• [What the task asks]
Determine the number of lines in the data below that hold "visise"; give nothing but that number.

[[ Data for the task, beginning ]]

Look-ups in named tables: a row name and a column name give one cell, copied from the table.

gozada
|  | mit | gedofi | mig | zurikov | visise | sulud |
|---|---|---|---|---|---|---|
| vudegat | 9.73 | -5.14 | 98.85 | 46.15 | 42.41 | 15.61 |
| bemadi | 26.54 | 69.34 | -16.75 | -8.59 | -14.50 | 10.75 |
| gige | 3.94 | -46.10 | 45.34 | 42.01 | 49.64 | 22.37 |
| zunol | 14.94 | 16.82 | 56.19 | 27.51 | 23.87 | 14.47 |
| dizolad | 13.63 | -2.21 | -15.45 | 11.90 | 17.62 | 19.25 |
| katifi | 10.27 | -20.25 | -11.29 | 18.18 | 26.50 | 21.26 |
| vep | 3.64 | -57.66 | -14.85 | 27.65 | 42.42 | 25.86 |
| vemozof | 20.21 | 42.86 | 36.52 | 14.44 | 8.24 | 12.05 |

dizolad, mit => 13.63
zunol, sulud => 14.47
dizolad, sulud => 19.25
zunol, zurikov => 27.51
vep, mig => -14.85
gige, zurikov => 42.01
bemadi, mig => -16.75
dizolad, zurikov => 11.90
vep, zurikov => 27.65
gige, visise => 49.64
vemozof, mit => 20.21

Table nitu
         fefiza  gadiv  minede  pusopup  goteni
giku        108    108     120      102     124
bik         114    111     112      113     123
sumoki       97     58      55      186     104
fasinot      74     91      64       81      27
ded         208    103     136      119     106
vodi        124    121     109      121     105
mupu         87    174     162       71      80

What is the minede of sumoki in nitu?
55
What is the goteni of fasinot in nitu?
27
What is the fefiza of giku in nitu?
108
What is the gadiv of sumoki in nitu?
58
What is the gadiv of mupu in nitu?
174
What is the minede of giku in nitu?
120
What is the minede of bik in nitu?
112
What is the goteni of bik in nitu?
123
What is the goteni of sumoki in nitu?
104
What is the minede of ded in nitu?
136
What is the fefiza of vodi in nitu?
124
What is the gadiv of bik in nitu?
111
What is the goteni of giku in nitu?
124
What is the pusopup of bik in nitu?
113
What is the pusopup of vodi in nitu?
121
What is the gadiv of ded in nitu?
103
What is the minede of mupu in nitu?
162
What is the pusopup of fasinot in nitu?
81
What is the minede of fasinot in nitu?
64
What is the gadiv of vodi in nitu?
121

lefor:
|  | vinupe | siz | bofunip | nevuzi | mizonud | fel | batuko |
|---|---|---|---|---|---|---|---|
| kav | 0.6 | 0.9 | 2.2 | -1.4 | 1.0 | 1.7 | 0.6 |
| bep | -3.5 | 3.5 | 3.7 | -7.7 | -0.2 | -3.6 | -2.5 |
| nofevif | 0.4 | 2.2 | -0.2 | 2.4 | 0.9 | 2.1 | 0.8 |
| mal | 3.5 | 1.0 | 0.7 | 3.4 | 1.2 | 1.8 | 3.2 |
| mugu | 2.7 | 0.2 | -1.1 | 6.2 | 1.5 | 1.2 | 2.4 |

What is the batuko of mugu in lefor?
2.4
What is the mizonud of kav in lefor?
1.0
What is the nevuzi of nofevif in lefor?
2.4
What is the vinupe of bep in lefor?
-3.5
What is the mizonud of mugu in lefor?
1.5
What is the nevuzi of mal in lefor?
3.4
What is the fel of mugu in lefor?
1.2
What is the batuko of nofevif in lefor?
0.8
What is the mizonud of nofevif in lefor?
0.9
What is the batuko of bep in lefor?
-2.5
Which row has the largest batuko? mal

[[ Data for the task, end ]]

• [Answer to this problem]
2